Aim of the exercise —
Among the lines below, a stretch begins at the one with "106 113 114" and ends at the one with "153] -> zimol". Repeat that stretch exactly, ends included.

** Opening Provided entries block **

In the rows, 128 means zero.
Facts:
{biflom dedruflel dradrim flodrugrun nefik nipi nubra plopasko plosum pozin sedro sege siro sise stupum tedim tizan vidro vistus vovam} Δ a
{bise flebustun flivom liba mafli munok skodris} Δ c
{buklo gisko latrer tenu trazuk} Δ l
{bustas fligrel flustal gemizir greplar kliklor klubun mezer plezuk radre skeklin stugrol tosa} Δ d
{butram ropon skedrin} Δ j
{daretis flurinel kefak patros pigruk radok stukik} Δ g
{demu neflek nestim sustak tema} Δ n
{digen fatrerus piza plela raskun rebuk veskor vikur vuzu} Δ e
{dogum drefla dritor gaston razil safim skiplir skivul taplen truplaren tumarek vedrul vofli zoklal} Δ b
{drapadre medres noras pafle trutrul vudul zikli} Δ f
{drazas fuba gekar lurek nabru skegros stavo stupem tuli} Δ h
{grepu reflu} Δ o
{kigepla vevele} Δ m
{klinin rifla tisugi zizum} Δ i
{mosa plaru ruplurus} Δ p
{navem veson} Δ k
[biflom gekar klinin munok stugrol vuzu zimol] ψ ralar
[bise gemizir pigruk plosum ropon vofli] ψ regi
[bopo noras] ψ koplik
[brigro patros ralar segra skizar tumarek ziplem] ψ skiklok
[brivebrer kigepla plezuk] ψ flodus
[buklo tuli] ψ stibribik
[bustas vedrul] ψ klisto
[buston meskulu namil vovam] ψ vozu
[butram fenos fuba klubun skuvu vuzuk] ψ grulil
[daretis siro] ψ skizar
[dedruflel stavo veskor] ψ gruplus
[demu digen flebustun nefik plaru stefum vudul] ψ stosok
[dogum nestim sofur] ψ segra
[dradrim flustal neflek pafle skivul tostus zizum] ψ brivebrer
[drapadre pamos razil vidro] ψ troritu
[drazas medres nubra skedrin skeklin stukik] ψ rizem
[drefla greplar ruplurus trutrul] ψ buston
[drisal soklal stibribik tozuflek] ψ brestabra
[dritor stupem tedim] ψ vuzuk
[fadupli gisko radre safim] ψ feror
[fatrerus zoklal] ψ grobis
[feror gaston grobis lurek mosa navem tosa] ψ skadus
[fligrel miponen reflu troklimor] ψ gronan
[flivom rebuk skegros skiplir] ψ soklal
[flodrugrun plela stipur vupleflik] ψ meskulu
[flurinel plopasko trazuk] ψ fluvo
[grepu latrer lusak piza radok tizan veson] ψ fenos
[gritem klisto lupleskek modul rizem skodris troritu] ψ fleskin
[gruplus kefak koplik noskun regi] ψ bitrur
[grustom visun] ψ ziplem
[kliklor loklis nipi] ψ drisal
[liba pugrakle truplaren vistus] ψ brigro
[lutin mezer taplen tenu tisugi vikur] ψ miponen
[mafli sedro] ψ namil
[nabru noplom pozin zikli] ψ lupleskek
[raskun rifla] ψ troklimor
[sege] ψ modul
[sise] ψ gritem
[stupum sustak] ψ tozuflek
[tema] ψ rekener
[vevele] ψ skuvu
σ 451 <- biflom bopo brestabra buklo bustas buston dedruflel dogum fatrerus fleskin flurinel gisko grobis kefak klisto klubun loklis lusak medres meskulu miponen nabru namil neflek pamos patros radre razil reflu siro skeklin stefum stugrol stukik stupem stupum tenu tostus
σ 242 <- bise bitrur brigro feror flebustun fligrel flodrugrun fluvo fuba gaston gemizir gronan grustom kliklor klinin lupleskek mosa noras noskun pafle pigruk plosum ralar rifla rizem sedro sege sise skedrin skegros skiklok skizar skuvu soklal stibribik sustak tedim trutrul vevele vistus visun vovam vudul zimol
σ 484 <- brivebrer butram drapadre drisal dritor fenos flivom flodus gekar greplar grulil gruplus latrer lurek mafli munok navem nefik noplom plaru plopasko pozin pugrakle rebuk regi rekener ruplurus safim segra skivul sofur stavo stosok stugunu tema tizan tosa tozuflek tuli tumarek veson vidro vofli vupleflik vuzu vuzuk zikli ziplem zizum
σ 233 <- daretis demu digen dradrim drazas drefla fadupli flustal grepu gritem kigepla koplik liba lutin mezer modul nestim nipi nubra piza plela plezuk radok raskun ropon skadus skiplir skodris stipur taplen tisugi trazuk troklimor troritu truplaren vedrul veskor vikur vozu zoklal

Known rows:
[137 130 122 173  97 106  99  87 133  80 159 118 150 133 121 131 142 119
 136 172 133 121 131 121 110 108 110 116  64 114  93] -> lusak
[145 114 114  79  56 110 135 122 121 120  97 108 133 125 154 165 157  82
 158 112 137 129 138 177 193 126 137 104 128 131 151] -> digen
[124  72 124 152 147 117 117  97 162 134 140  82 138  94  84 118 124 102
 184 138 130  96 160 106 121 104  88 202 112 107  81] -> vevele
[103 143 107 181  89  93 114  30 129 102 184  98 142 132 129 134 174 140
 116 192 140  99  80 162  94 113 168  64  60  91 161] -> fenos
[116 111 121 148 132 144  84 151  98 100 136 125 147 165 117 159 154 109
 108 130  97 131 110  65 122  89 132 146  77 155 116] -> kefak
[ 79  76 201 142 153 163 131 104 147 164 155 139 112 145  78  65 194  55
 201 132 131 152 176  87 106 142 105 218 101  74 141] -> ralar
[103 141 113 172 103 111 120  56 130 107 177 114 137 148 138 133 172 124
 115 183 130 102  82 153 105 119 182  72  65  99 166] -> vuzuk
[130 165 116 162 107 168 142 128 113  90 181 156 173 185 195 141 162 122
  94 126 110 147 115 131 154 168 134  72 114 118 119] -> ruplurus
[ 83 168  98 114  76 111 104 118  95 150 104 150 138 122 165 158 158 103
 151 108 133 127 138 147 157 152 121 119 132 170 146] -> trazuk
[124  79 127 155 179 144 107 144 150 160 138  98 139 135  91 120 111 103
 199 129 102 123 156 116 113  95 102 216 127 134  73] -> trutrul
[ 97 141 130 119 118 114 118 108 120 175 117 128 119 159 174 153 152  93
 153 118 125 142 136 192 166 126 169 109 107 147 188] -> skadus
[104 154 106 160 135 135 106 150 132  92 119 164 144 137 147 138 135  91
 119 151 118 110 133 102 126 153 116 143  85 146  92] -> tenu
[136 129  97 122  92 149 141 149 130  77 122 131 147 146 152 154 167  89
  99 153 118 104  82 138 148 155 158  92 113 120 120] -> safim
[ 89  66 131 164 196 140 139 106 118 153 175 103 111 150  99 135 130  96
 142  83 113 100 179  49 155  69 121 222  77 108 174] -> bitrur
[146 118 122 128  91 145 169 139 133  42 157 141 112 149 111 146 110  83
 135 121 127 107 161  87 173  92 134 124  53 110 139] -> dedruflel
[105 133 140  89  51 124 112 114 105 139 103 130 140 128 158 147 201  76
 142 107 143 152 139 146 174 167 119 110 139 129 155] -> nestim
[115 107 135 194 152 132 107  82 141 152 191  98 152 132  98 106 112 141
 198 121 120 136 181 106 104  93  73 185 104 116  81] -> fuba
[142 113 131  94  47 163 154 142 120  59 128 145 131 152 116 125 206  64
 137 164 126 126  91 133 139 152 155 101 112  85 139] -> vuzu
[155 150 143  54  53 114 166  93 127 110 142 156 143 118 159 161 125  92
 207 101 128 105 162 155 197 119 155  87 122 149 158] -> nubra

Rows:
No name comes twice in this set of rows, the named rows included.
[112 118 162 140 108 155  79 148 115 106 124 144 146 162 110 119 190  87
 139 163 107 164 109  84  91 135 126 141  92 133  97] -> patros
[119  79 120 157 159 147 127 125 119 130 167 107 137 137 101 132 126 102
 167  90 114 109 183  63 151  85  83 218 110 116 112] -> noskun
[149 152 161 134 134 142 105 121 121 101 176 178 173 168 143 138 133 116
 175 147  90 129 134  89 111 100 143 122  85 161  97] -> nabru
[104  68 119 158 172 148  98 135 107 150 153  90 145 140  91 145 137 114
 146  86 101 120 160  41 132  78  86 221 119 141 106] -> pigruk
[ 88 118  89 140 117 153 140 127  65  91 172 137 109 192 132 174 172 106
  79 113 101 100  94  74 153  72 193 116  64 125 225] -> regi
[131 108 154 123  97 143 118 141 140  79 113 142 135 134 115 127 180  61
 123 155 127 131 126  89 131 156 122 140  85 107 106] -> dogum
[168  98 131 125 112 132 140 150 155  65 119 126 136 141 133 147 138  71
 125 155 121 113 131 124 159 126 135 131  78 108 104] -> fatrerus
[143 124 155 119  74 155 167 137 153  51 147 159 113 147 107 112 139  66
 165 150 136 131 158 112 150 133 129 121  67  93 121] -> siro
[134 104 104  77  54 116 135 123  99 114 107 103 121 133 144 180 159  84
 140  88 137 122 141 143 205  98 141 113 117 134 180] -> veskor
[154 128 136 136 105 146 171 146 166  58 144 147 117 147 133 131 101  76
 152 147 129 115 157 133 165 126 140 116  64 105 111] -> stupum
[120 129 103  90  69 112 111 135 111 143  88 117 127 129 145 166 153  92
 168 123 124 130 126 178 166 122 144 116 131 163 143] -> kigepla
[118 106 138 180 184 159 121 132 148 161 171 123 145 155 122 108 103 118
 195 112 103 144 183 116 123 109  88 202 118 129  77] -> skegros
[126  80 137 155 179 138 137 122 167 144 135 102 154 113 132 123 131  84
 146 109 129 109 178  95 157 152  76 201 126 103  82] -> sustak

The same elements again, as new rows of numbers:
Known rows:
[147 102 135 132  91 116 152 141 127  85 144 111 130 136 139 162 119 143
 117 143 143 120 109 138 112  92 146 101 114 147 145 112 120 133 127 137
 100 136 131 117 133  74 140  81 118 144 165] -> tumarek
[ 93 125 129 125 124 138 108 100 148 146  95 147 149 130 141 104 128 140
 157 138 102 137 125 138  52 145  91 139 131 115 131  73 164 110 148 144
 167 114 155 120  86 160 107 153 131 136  73] -> stipur
[ 94 128 142 126 114 128 114 111 146 153  91 147 147 136 142  85 117 143
 161 136  97 133 131 153  64 138  83 152 127  90 143  73 179 104 141 156
 172 120 166 123  80 147 120 144 122 130  68] -> tisugi
[ 86 111 127 103  95 146 133 112 160 137 103 123 168 136 169  99 129 140
 165 135 130 136 127 141  57 150  88 132  89  94 170  89 161  96 151 150
 150 105 174 100  94 116 106 142 135 137  77] -> nestim
[ 96 108 147 124 111 160  75  84 133 174 105 139 145 129 145  87 129 126
 156 149 107 138 139 142  91 149  94 131 133 108 134 107 182 148 168 144
 152 102 118  94 102 168 110 152 153 151  53] -> vozu
[144 138 120 127  82 121 159 152 135  72 149  86 130 146 131 156 131 130
 128 138 143 126  98 153 122  92 146  97 104 129 135 122 113 138 120 133
  85 115 137 107 131  64 152 110 115 139 158] -> gekar
[146 121 106 123 129  98 137 136 148  98 125  99 115 125 133 162 112 129
  72 117 175 147 184 157 139  54 121 146 126 149 123 120 121 150 113 115
 117 156 138 125 106 108 121 114 102 152 148] -> zikli
[107  91 150 110 136 147 129 152  74 198 132  91 157 121 157  74 131 128
 135 117 138  97 100  95 212 208 158 141  91 142 183 191 104 103  89 140
  88  96 115 115 174 133 123 118 173 119 137] -> skiklok
[149 144 123 149 113 108 128 121 138 104 117 154 141 115 119 172 116 130
 134 122 115 109 149 142  94  77 130 127 144 125 115 106 143 154 132 122
 134 134 130 132 125 107 157  94 110 128 155] -> tostus
[131 105 154 135 100 140  85  92 109  83 140 116  74 187 109 148 108 136
 127 148 127 134 161 142 181 100 158 135 119 121 106 167 153 157 159 119
 136 148  76 140 152  82 125  73 115 149 137] -> regi
[176 177 120 136 110 128 150 120 153  87 154 161 131 126 100 154 139 117
 136 123 140 121 131 149 102  72 117 111 130  98 119 146 119 139 164 120
 125 137 134 119 124 128 164 123 103 114 158] -> stupem
[ 95 111 120 108 133 125 111  44 135 138  82 121 132  80 116  84  89 138
 156 120 126 131 155 181  54 137 108 158  98 149 102  94 106 111 144 158
 166  95 182 140  89 187  88 148 133 159  54] -> skodris
[180 120 160 143 104 136 113 110 104 119 176 140 107 143 103 125 124 129
  95 138 155 122 129 156 150  69 126 108 128 133 137 175 137 156 175 137
 106 147  89  97 126 146 148  85 120 149 154] -> grulil
[166 124 110 130 125 111 171 116 167  86 140 151  92  54 111 171 111  95
 131 142 139 145 136 134 101 120 128  76 154 116  71 101  93 176 158 116
 114 150 134 152 163  84 150 136 118 127 121] -> skeklin
[143 169  92 128 121 129 135 163 161  69 152  98 118 167 123 180 164 118
  99 133 151 159 131 131 136  70 131 106 139 130 107 126 126 154 119  98
 107 135 113 113 114 101 134 158 107 129 157] -> plopasko
[193 135 154 135 109 128 168 141 131  85 175 157  93 135  89 149 140 137
 104 158 140 137  85 130 110  89 125  88 149 118 122 138 105 117 169 138
 109 168 118 129 122 134 151 102 104 126 172] -> latrer
[161 139 133 148 106 118 143 134 146 104 121 163 126 104 115 178 134 121
 144 156 100 124 116 120  96 102 134  95 173 110 101  97 138 166 143 123
 118 139 117 136 141 102 168 107 117 121 151] -> buklo
[ 92 109 120 100 102 162 136 108 169 123 109 127 159 127 162 118 147 133
 170 149 127 148 107 121  48 170 101 104 104 106 147  85 137 104 162 141
 142 103 161 103 110 121 101 163 143 138  75] -> daretis
[146 131 131 153 118 100 125 141 117  98 138 126 115 141 117 158 114 139
 103 132 119 121 122 148 120  75 138 125 145 152 117 100 142 145 115 129
 122 142 120 130 115 109 145  92 109 140 158] -> vupleflik

Rows:
No name comes twice in this set of rows, the named rows included.
[147 129 130 144 111 100 135 150 126  96 145 125 113 149 127 151 112 138
  98 125 138 128 136 149 131  70 126 127 133 133 134 111 148 139 123 126
 124 154 128 125 115  91 144  93 103 136 157] -> tema
[ 86 135 115 110 185 129 119 153 103 157 116 113 132 176 144 107 139 143
 114  84 137 120 152  79 204 183 150 189 101 143 159 177 112  61  71 109
 156 137 129 164 144 143  90 137 133  95 156] -> noras
[176 181 101 127 122 143 150 156 161  67 183 126 115 172 106 165 176 121
  87 127 171 157 121 131 125  58 112 101 129 123 126 163 109 127 155 105
 111 150 116  99 106 139 138 156 102 123 174] -> tizan
[110 132 146 133 170 101 142 179  83 194 118 123 133 132 135  71 116 141
 121  98 109  99 106 102 192 185 135 174 128 127 162 147 120  73  63 141
 135 133 143 161 139 147 132 126 134  92 146] -> rifla
[139 142 152 124 170 125 173 181  97 176 157 146 113 125 117  70 140 129
 124 113 122 118  71  86 187 205 129 135 132 109 156 169  91  62 104 139
 126 148 136 158 151 160 134 148 134  80 148] -> vevele
[103 131 128 133 186 110 126 121  58 170 118 115 135 113 107  80 104 147
 131  82 108  83 102 117 170 187 169 176 103 191 134 160  72  68  63 143
 136  99 146 168 144 187 107 120 146 109 149] -> flebustun
[159 125 108 123 124 109 159 119 171  98 120 140 112  72 123 176 115 103
 116 132 153 143 170 138 109  92 121 107 147 117  93 111 108 170 145 113
 119 150 139 142 142  95 140 128 112 134 132] -> stukik
[112 106 148 123 166 137 111 148  73 206 132 115 128 125 135  73 127 124
 118 113 127 108 117  92 219 197 149 152 127 142 155 187 116 111  93 131
 114 119 100 136 163 167 118 133 161 114 128] -> fluvo
[140 165  81 113  87 147 152 146 183  70 131 102 170 141 148 196 169 110
 145 129 156 136 141 126 103  84 136  97 105 107 133 134 117 156 133 102
  94 103 136  90 137  70 151 146 123 125 160] -> biflom
[150 113 148 154 105 122  94 124 103 123 146 121 112 139 120 143 115 129
 102 142 124 121 132 151 155  78 140 117 146 145 119 132 158 181 136 127
 106 134  85 107 129 115 149  89 127 153 141] -> brivebrer
[140 113 135 131  83 108 147 129 112  89 127  91 144 143 134 147 105 152
 121 128 145 102 122 166 116  73 148 130  90 150 153 119 120 124 112 146
  99 117 148 110 119  81 146  67 113 151 168] -> vuzu
[ 78 119 129 104 122 164 100  58 153  99  88 141 116 162 120 122 132 148
 181 149 100 154 140 123  66 168 123 145 109 111 103 106 136  87 168 134
 188 116 146 153 109 145  80 147 125 136  73] -> ropon
[ 97 105 153 117 167 147  98 128  76 179 126 116 104 160 129  80 124 132
 135 116 119 115 136  84 236 212 163 165 114 128 143 204 119  97 102 124
 137 127  89 160 176 143 104 121 152 108 127] -> bitrur
[136 138 127 137 107 118 124  94 142  77 115 153 117 145 113 173 111 133
 147 127 119 118 167 137 114  92 142 139 123 110 107 131 139 139 147 118
 151 140 124 152 141  86 142  83 102 123 151] -> bopo
[113 133 125 140 189 124 148 182  96 167 159 139 113 103 129 102 143 113
 128 115  95 122  53  64 172 232 153 102 152 152 119 129  93  97  86 119
 121 130 114 164 171 141 123 170 156  87 136] -> kliklor

Now the same elements, written a new way:
Known rows:
[116 120 126 114 133 140 150 135 120 119 118 122 137 134 115  94  67  86
 138 134 145 119 139 172  91 114 131 118 120 125 102 179 133 158] -> stefum
[105  69 112 132 132  96 176 136 150 111 123 168  72 149 112  85 100 116
 191 147 133 126 123 121 147 100 115 120 127 130 142 154  72  79] -> grepu
[124 108 130 134 134 146 133 131 122 109 126 124 135 128 119  97  78 103
 157 146 147 129 133 164  82 105 126 132 113 122 110 179 127 139] -> gisko
[101 102  90 125 106  92 190 130 115 117 128 153 110 130 118 106 113 114
 167 143 127 125 129 134  93  84 118  90 120 119 113 144  83 104] -> trazuk
[136 156 160 100  92 106 149 146 154 159 119 113 127 140 157 176 166 117
  68  85  81 117 135 110 146 131 106  92 139 118 120 102  89 153] -> zimol
[ 89 131  96 110 113  81 217 137  98 139 116 148 100 117 124  92  93  84
 138 139 129 117 142 133  87 105 122  75 134 126 110 123  96 112] -> vozu
[149 120 159 157 132 183  91 121 158 126 139 107 149 138 129 152 139 166
 114 116 133  91 124 122 131 159 146 181 122 134 145 136 173 150] -> ruplurus
[127 182  99 110 145  82 126 132  85 128  74 146 124 124 130 130 178 161
 109  94 102 133 129 110 116 159 134 115 140 133 132   5 161 124] -> rizem
[115  84  86 119 157 152 144 127  91 121 117 121 149 170 113  88  47  97
 177 137 150 134 126 172 103 133 146 117 118 114 103 147 143 144] -> pamos
[159 154 176 176 132 160  98 113 131 120 146 118 146 147 138 164 156 153
  59 126 142  96 115 128 111 149 152 175 107 120 165 142 168 133] -> zizum
[153 129 182 160 132 164  55 133 185 139 165  94 130 126 158 174 104 146
  29 124 114 147 122 131 147 132 100 167 138 145 134 165 141 175] -> gekar
[112 135 133 118 141 136 161 137 105 131 115 119 127 117 123  84  59  73
 129 141 149 121 145 165  78 125 130 118 126 130 107 159 139 147] -> meskulu
[161 132 208 173 132 142 111 138 177 137 165 100 139 134 157 179 128 121
  35 122 119 113 120 122 127 132 120 176 119 128 137 162 149 170] -> vuzu
[112 137 136 119 142 136 162 137 105 131 115 118 126 116 124  84  60  73
 128 141 149 121 146 164  76 125 130 118 127 130 108 157 140 146] -> namil
[127  98 128 147 132 155 112 126 134 105 128 121 115 128 116  91  77 127
 157 151 152 141 130 156 101 106 117 157 120 129 118 185 118 114] -> neflek
[149 123 144 154 134 186  44 115 159 119 145 109 147 136 132 158 132 181
  97 123 131 125 119 132 147 150 133 173 129 141 147 145 164 153] -> tema
[100 136 128 115  65 104 192 126 147 125 133 147  93 115 115 112 134 105
 129 139 135  99 143 131 115  78 112  89 126 122 124 199  54  95] -> daretis
[107  99  95 154  90 111 173 120 121 106 128 150  90 138 118 104 121 148
 163 149 135 117 125 126  83  83 115 120 118 115 131 155  69  63] -> mezer
[142 176 154  80  89 122  96 123 150 141 137 134 135  92 133 170 235 134
 131 115 109 138 135  94 202 125 121  93 136 129 148 130  89 117] -> vistus

Rows:
No name comes twice in this set of rows, the named rows included.
[105 104  56 150 140  55 136 125 109  79 103 176  86 129 100  86 108 172
 154 148 131 172 113 138  98  80 103 137 127 137 109  99 114  91] -> drazas
[157 161 190 153  85  94 159 136 147 142 130 120 108 149 161 183 202 133
  50 103  96 109 122  94 124 119 112 134 117  99 151 112  78  91] -> klinin
[115 116 117 159  97  74 215 122 107 108 131 160  97 148 119 112 137 114
 133 149 142 107 119 125  83  80 129 118 103 100 135 155  75  65] -> tisugi
[145 123 163 134 163 187  60 126 149 122 139 127 150 143 144 150 121 142
 112 120 122 108 124 143 126 160 142 134 119 143 170 134 171 179] -> latrer
[129  88 137 148 138 141 133 131 148 109 127 122 108 133 107  85  77 115
 164 148 157 137 127 146 133 113 121 176 123 131 113 185 121 110] -> reflu
[148 123 161 158 134 183  96 121 156 127 138 106 147 135 130 149 138 161
 110 117 133  90 125 121 130 160 146 181 124 135 146 132 173 147] -> plaru
[138 146 144 122 138 171  86 124 141 134 134 109 167 140 132 158 121 139
  79 108 125 104 129 146 135 159 145 134 129 138 132 134 179 196] -> vupleflik
[148 148 102 147 135  91  92 122 106  94  89 155 124 131 126 144 212 213
 146 107 102 142 110 102 106 132 126 153 119 124 146  26 147  91] -> skedrin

** Closing Provided entries block **

Finished task —
[101 102  90 125 106  92 190 130 115 117 128 153 110 130 118 106 113 114
 167 143 127 125 129 134  93  84 118  90 120 119 113 144  83 104] -> trazuk
[136 156 160 100  92 106 149 146 154 159 119 113 127 140 157 176 166 117
  68  85  81 117 135 110 146 131 106  92 139 118 120 102  89 153] -> zimol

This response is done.